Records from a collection
* * * *

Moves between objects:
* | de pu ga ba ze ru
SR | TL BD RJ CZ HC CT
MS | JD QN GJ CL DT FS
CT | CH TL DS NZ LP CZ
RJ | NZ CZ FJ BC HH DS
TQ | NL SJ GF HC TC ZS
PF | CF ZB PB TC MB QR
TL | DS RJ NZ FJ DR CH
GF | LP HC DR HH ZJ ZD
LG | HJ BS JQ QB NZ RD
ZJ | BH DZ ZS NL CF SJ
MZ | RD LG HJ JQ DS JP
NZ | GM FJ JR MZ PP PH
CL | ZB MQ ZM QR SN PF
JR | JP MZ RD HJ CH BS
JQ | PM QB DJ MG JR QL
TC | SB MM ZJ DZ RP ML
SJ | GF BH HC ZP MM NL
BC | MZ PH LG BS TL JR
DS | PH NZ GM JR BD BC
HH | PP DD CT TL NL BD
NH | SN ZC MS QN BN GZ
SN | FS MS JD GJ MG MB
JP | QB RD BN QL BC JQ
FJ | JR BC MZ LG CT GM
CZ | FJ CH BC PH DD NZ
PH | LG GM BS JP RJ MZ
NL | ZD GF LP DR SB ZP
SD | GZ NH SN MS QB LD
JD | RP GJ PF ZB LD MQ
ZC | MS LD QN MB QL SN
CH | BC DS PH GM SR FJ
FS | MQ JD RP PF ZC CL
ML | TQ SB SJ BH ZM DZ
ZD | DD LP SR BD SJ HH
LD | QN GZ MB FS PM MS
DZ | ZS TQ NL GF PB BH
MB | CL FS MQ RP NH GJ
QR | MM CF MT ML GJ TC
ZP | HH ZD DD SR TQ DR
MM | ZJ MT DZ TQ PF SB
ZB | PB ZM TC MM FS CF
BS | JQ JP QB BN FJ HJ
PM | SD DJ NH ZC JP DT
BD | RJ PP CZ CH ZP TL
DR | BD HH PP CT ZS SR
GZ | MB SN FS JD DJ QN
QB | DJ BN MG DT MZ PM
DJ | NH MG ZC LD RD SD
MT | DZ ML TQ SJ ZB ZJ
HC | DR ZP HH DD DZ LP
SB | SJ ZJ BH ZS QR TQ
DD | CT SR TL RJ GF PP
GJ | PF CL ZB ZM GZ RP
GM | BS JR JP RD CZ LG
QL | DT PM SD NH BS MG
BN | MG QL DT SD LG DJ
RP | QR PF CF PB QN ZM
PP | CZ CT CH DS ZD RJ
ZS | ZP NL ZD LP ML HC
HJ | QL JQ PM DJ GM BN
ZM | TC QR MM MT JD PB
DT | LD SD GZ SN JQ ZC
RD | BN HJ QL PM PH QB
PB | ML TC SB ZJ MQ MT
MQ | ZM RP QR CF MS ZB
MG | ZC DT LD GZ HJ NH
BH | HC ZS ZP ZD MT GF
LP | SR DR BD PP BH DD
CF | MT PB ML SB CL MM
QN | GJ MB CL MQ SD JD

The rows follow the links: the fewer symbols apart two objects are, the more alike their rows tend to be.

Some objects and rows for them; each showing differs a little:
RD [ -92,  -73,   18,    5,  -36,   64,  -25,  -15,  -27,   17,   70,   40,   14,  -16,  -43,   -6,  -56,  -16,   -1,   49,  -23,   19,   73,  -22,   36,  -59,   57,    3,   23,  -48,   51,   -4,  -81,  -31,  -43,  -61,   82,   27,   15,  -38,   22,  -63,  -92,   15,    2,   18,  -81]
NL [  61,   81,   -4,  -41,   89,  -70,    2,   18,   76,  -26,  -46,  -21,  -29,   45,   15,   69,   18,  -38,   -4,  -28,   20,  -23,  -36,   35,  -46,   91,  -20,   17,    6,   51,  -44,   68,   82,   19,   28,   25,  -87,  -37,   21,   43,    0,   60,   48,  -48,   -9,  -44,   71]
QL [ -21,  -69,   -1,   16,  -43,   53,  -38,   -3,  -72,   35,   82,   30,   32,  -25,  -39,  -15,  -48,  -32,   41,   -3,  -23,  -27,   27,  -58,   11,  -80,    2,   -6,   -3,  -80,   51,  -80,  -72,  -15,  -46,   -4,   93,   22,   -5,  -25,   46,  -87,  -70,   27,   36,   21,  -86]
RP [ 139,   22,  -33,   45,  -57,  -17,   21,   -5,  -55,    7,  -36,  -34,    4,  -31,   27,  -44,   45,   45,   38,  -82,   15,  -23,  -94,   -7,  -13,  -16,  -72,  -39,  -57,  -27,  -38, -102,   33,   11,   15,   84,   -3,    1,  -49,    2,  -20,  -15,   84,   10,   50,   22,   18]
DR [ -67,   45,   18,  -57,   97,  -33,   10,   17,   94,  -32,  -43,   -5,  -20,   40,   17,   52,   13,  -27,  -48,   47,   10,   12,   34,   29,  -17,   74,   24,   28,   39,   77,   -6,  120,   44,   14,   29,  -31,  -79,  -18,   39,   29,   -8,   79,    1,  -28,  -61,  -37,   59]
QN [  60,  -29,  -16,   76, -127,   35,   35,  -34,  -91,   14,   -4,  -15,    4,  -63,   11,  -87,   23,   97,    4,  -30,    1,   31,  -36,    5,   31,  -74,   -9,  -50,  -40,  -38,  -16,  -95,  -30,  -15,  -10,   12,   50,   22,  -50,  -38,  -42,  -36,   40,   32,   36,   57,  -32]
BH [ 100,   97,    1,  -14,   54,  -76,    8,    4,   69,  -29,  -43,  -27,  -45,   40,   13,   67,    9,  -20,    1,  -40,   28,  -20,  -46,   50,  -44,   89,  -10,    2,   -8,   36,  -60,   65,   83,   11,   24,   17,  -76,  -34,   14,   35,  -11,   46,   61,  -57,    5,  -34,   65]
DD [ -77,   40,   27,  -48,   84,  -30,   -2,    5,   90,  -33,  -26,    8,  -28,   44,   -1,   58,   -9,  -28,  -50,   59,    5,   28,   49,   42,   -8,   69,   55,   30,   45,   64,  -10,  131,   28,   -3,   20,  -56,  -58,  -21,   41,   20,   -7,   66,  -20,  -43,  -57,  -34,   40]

* * * *

§ **Exercise brief**
For each line in the records that contains the word "rows", make a copy.

§ **Response area**
The rows follow the links: the fewer symbols apart two objects are, the more alike their rows tend to be.
Some objects and rows for them; each showing differs a little:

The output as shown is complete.